• ASSIGNMENT: Line by line, output the entries below exactly as they appear.

Records excerpted from a collection:
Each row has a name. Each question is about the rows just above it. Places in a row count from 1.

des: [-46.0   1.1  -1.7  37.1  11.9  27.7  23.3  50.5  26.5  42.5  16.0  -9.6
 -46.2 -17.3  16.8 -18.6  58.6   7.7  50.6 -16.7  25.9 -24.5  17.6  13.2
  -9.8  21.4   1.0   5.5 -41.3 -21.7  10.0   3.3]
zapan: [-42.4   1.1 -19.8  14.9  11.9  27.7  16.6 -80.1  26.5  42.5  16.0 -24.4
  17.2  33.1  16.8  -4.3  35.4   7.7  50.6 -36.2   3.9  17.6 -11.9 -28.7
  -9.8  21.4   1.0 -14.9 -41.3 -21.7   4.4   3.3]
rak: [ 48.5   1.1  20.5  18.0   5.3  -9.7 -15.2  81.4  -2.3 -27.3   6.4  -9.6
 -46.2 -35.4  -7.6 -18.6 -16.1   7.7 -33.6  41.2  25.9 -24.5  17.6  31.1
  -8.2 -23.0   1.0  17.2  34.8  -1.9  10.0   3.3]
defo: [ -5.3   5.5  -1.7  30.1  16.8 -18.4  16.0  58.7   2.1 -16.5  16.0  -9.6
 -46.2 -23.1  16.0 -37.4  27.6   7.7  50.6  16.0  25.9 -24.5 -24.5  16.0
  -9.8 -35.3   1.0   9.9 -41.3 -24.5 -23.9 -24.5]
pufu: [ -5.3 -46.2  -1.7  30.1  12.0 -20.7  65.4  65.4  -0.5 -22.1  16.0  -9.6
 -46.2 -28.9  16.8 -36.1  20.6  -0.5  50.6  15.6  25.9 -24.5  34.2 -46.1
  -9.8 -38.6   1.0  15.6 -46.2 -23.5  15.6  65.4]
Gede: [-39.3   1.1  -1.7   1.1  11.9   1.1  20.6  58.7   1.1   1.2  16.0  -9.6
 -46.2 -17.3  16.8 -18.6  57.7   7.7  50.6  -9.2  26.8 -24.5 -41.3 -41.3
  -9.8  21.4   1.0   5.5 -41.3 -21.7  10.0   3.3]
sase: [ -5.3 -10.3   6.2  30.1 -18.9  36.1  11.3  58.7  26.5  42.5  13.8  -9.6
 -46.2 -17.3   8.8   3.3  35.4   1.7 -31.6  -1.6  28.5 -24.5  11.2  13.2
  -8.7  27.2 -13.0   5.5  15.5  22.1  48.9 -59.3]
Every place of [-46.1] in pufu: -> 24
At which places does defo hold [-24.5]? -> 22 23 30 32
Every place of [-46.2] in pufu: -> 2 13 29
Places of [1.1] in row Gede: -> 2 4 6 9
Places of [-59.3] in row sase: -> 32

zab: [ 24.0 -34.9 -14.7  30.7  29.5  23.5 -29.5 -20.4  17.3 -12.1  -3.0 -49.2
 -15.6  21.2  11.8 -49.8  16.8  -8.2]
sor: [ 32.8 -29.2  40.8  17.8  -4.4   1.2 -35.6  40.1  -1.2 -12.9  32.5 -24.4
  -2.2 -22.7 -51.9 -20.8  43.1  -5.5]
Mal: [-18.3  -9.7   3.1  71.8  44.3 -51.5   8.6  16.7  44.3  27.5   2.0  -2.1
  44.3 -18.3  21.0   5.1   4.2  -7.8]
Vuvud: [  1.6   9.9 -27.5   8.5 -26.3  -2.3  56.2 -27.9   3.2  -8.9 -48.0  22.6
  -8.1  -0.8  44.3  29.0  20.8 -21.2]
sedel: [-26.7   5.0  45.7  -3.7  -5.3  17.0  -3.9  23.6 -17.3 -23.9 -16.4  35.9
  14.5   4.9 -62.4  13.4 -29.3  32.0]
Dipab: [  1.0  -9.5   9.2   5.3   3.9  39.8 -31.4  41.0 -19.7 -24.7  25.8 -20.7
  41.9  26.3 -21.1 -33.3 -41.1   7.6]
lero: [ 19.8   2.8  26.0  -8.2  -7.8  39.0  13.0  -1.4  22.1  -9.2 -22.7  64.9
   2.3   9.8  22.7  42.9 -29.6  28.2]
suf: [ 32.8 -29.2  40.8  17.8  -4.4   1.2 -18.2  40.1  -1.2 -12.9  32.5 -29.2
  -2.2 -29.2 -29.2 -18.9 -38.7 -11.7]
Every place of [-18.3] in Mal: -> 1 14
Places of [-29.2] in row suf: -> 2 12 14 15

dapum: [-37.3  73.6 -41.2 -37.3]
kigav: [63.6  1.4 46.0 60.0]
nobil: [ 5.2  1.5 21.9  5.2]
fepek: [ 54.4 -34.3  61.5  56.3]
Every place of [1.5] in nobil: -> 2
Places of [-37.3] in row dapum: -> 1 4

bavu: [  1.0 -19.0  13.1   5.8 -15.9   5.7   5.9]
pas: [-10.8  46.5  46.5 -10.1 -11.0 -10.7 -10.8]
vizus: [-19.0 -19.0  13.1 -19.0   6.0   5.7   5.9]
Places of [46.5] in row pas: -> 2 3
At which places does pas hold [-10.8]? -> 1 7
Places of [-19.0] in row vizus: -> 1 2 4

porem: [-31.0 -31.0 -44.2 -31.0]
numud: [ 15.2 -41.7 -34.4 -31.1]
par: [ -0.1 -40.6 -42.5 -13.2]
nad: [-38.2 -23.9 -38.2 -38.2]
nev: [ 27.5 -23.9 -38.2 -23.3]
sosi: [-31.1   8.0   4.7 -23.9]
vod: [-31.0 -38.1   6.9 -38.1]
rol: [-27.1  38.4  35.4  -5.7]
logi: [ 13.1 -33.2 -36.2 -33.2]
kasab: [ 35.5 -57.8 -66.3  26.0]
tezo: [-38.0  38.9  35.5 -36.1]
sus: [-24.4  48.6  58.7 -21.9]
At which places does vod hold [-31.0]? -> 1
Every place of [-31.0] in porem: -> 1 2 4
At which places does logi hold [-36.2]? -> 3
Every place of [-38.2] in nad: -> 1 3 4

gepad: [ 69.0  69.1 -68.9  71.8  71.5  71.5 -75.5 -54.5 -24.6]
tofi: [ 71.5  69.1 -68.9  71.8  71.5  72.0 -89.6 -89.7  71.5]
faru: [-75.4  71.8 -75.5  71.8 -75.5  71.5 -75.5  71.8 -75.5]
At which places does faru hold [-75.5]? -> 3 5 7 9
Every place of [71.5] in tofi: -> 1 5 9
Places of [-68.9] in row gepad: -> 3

• EXPECTED OUTPUT:
Each row has a name. Each question is about the rows just above it. Places in a row count from 1.

des: [-46.0   1.1  -1.7  37.1  11.9  27.7  23.3  50.5  26.5  42.5  16.0  -9.6
 -46.2 -17.3  16.8 -18.6  58.6   7.7  50.6 -16.7  25.9 -24.5  17.6  13.2
  -9.8  21.4   1.0   5.5 -41.3 -21.7  10.0   3.3]
zapan: [-42.4   1.1 -19.8  14.9  11.9  27.7  16.6 -80.1  26.5  42.5  16.0 -24.4
  17.2  33.1  16.8  -4.3  35.4   7.7  50.6 -36.2   3.9  17.6 -11.9 -28.7
  -9.8  21.4   1.0 -14.9 -41.3 -21.7   4.4   3.3]
rak: [ 48.5   1.1  20.5  18.0   5.3  -9.7 -15.2  81.4  -2.3 -27.3   6.4  -9.6
 -46.2 -35.4  -7.6 -18.6 -16.1   7.7 -33.6  41.2  25.9 -24.5  17.6  31.1
  -8.2 -23.0   1.0  17.2  34.8  -1.9  10.0   3.3]
defo: [ -5.3   5.5  -1.7  30.1  16.8 -18.4  16.0  58.7   2.1 -16.5  16.0  -9.6
 -46.2 -23.1  16.0 -37.4  27.6   7.7  50.6  16.0  25.9 -24.5 -24.5  16.0
  -9.8 -35.3   1.0   9.9 -41.3 -24.5 -23.9 -24.5]
pufu: [ -5.3 -46.2  -1.7  30.1  12.0 -20.7  65.4  65.4  -0.5 -22.1  16.0  -9.6
 -46.2 -28.9  16.8 -36.1  20.6  -0.5  50.6  15.6  25.9 -24.5  34.2 -46.1
  -9.8 -38.6   1.0  15.6 -46.2 -23.5  15.6  65.4]
Gede: [-39.3   1.1  -1.7   1.1  11.9   1.1  20.6  58.7   1.1   1.2  16.0  -9.6
 -46.2 -17.3  16.8 -18.6  57.7   7.7  50.6  -9.2  26.8 -24.5 -41.3 -41.3
  -9.8  21.4   1.0   5.5 -41.3 -21.7  10.0   3.3]
sase: [ -5.3 -10.3   6.2  30.1 -18.9  36.1  11.3  58.7  26.5  42.5  13.8  -9.6
 -46.2 -17.3   8.8   3.3  35.4   1.7 -31.6  -1.6  28.5 -24.5  11.2  13.2
  -8.7  27.2 -13.0   5.5  15.5  22.1  48.9 -59.3]
Every place of [-46.1] in pufu: -> 24
At which places does defo hold [-24.5]? -> 22 23 30 32
Every place of [-46.2] in pufu: -> 2 13 29
Places of [1.1] in row Gede: -> 2 4 6 9
Places of [-59.3] in row sase: -> 32

zab: [ 24.0 -34.9 -14.7  30.7  29.5  23.5 -29.5 -20.4  17.3 -12.1  -3.0 -49.2
 -15.6  21.2  11.8 -49.8  16.8  -8.2]
sor: [ 32.8 -29.2  40.8  17.8  -4.4   1.2 -35.6  40.1  -1.2 -12.9  32.5 -24.4
  -2.2 -22.7 -51.9 -20.8  43.1  -5.5]
Mal: [-18.3  -9.7   3.1  71.8  44.3 -51.5   8.6  16.7  44.3  27.5   2.0  -2.1
  44.3 -18.3  21.0   5.1   4.2  -7.8]
Vuvud: [  1.6   9.9 -27.5   8.5 -26.3  -2.3  56.2 -27.9   3.2  -8.9 -48.0  22.6
  -8.1  -0.8  44.3  29.0  20.8 -21.2]
sedel: [-26.7   5.0  45.7  -3.7  -5.3  17.0  -3.9  23.6 -17.3 -23.9 -16.4  35.9
  14.5   4.9 -62.4  13.4 -29.3  32.0]
Dipab: [  1.0  -9.5   9.2   5.3   3.9  39.8 -31.4  41.0 -19.7 -24.7  25.8 -20.7
  41.9  26.3 -21.1 -33.3 -41.1   7.6]
lero: [ 19.8   2.8  26.0  -8.2  -7.8  39.0  13.0  -1.4  22.1  -9.2 -22.7  64.9
   2.3   9.8  22.7  42.9 -29.6  28.2]
suf: [ 32.8 -29.2  40.8  17.8  -4.4   1.2 -18.2  40.1  -1.2 -12.9  32.5 -29.2
  -2.2 -29.2 -29.2 -18.9 -38.7 -11.7]
Every place of [-18.3] in Mal: -> 1 14
Places of [-29.2] in row suf: -> 2 12 14 15

dapum: [-37.3  73.6 -41.2 -37.3]
kigav: [63.6  1.4 46.0 60.0]
nobil: [ 5.2  1.5 21.9  5.2]
fepek: [ 54.4 -34.3  61.5  56.3]
Every place of [1.5] in nobil: -> 2
Places of [-37.3] in row dapum: -> 1 4

bavu: [  1.0 -19.0  13.1   5.8 -15.9   5.7   5.9]
pas: [-10.8  46.5  46.5 -10.1 -11.0 -10.7 -10.8]
vizus: [-19.0 -19.0  13.1 -19.0   6.0   5.7   5.9]
Places of [46.5] in row pas: -> 2 3
At which places does pas hold [-10.8]? -> 1 7
Places of [-19.0] in row vizus: -> 1 2 4

porem: [-31.0 -31.0 -44.2 -31.0]
numud: [ 15.2 -41.7 -34.4 -31.1]
par: [ -0.1 -40.6 -42.5 -13.2]
nad: [-38.2 -23.9 -38.2 -38.2]
nev: [ 27.5 -23.9 -38.2 -23.3]
sosi: [-31.1   8.0   4.7 -23.9]
vod: [-31.0 -38.1   6.9 -38.1]
rol: [-27.1  38.4  35.4  -5.7]
logi: [ 13.1 -33.2 -36.2 -33.2]
kasab: [ 35.5 -57.8 -66.3  26.0]
tezo: [-38.0  38.9  35.5 -36.1]
sus: [-24.4  48.6  58.7 -21.9]
At which places does vod hold [-31.0]? -> 1
Every place of [-31.0] in porem: -> 1 2 4
At which places does logi hold [-36.2]? -> 3
Every place of [-38.2] in nad: -> 1 3 4

gepad: [ 69.0  69.1 -68.9  71.8  71.5  71.5 -75.5 -54.5 -24.6]
tofi: [ 71.5  69.1 -68.9  71.8  71.5  72.0 -89.6 -89.7  71.5]
faru: [-75.4  71.8 -75.5  71.8 -75.5  71.5 -75.5  71.8 -75.5]
At which places does faru hold [-75.5]? -> 3 5 7 9
Every place of [71.5] in tofi: -> 1 5 9
Places of [-68.9] in row gepad: -> 3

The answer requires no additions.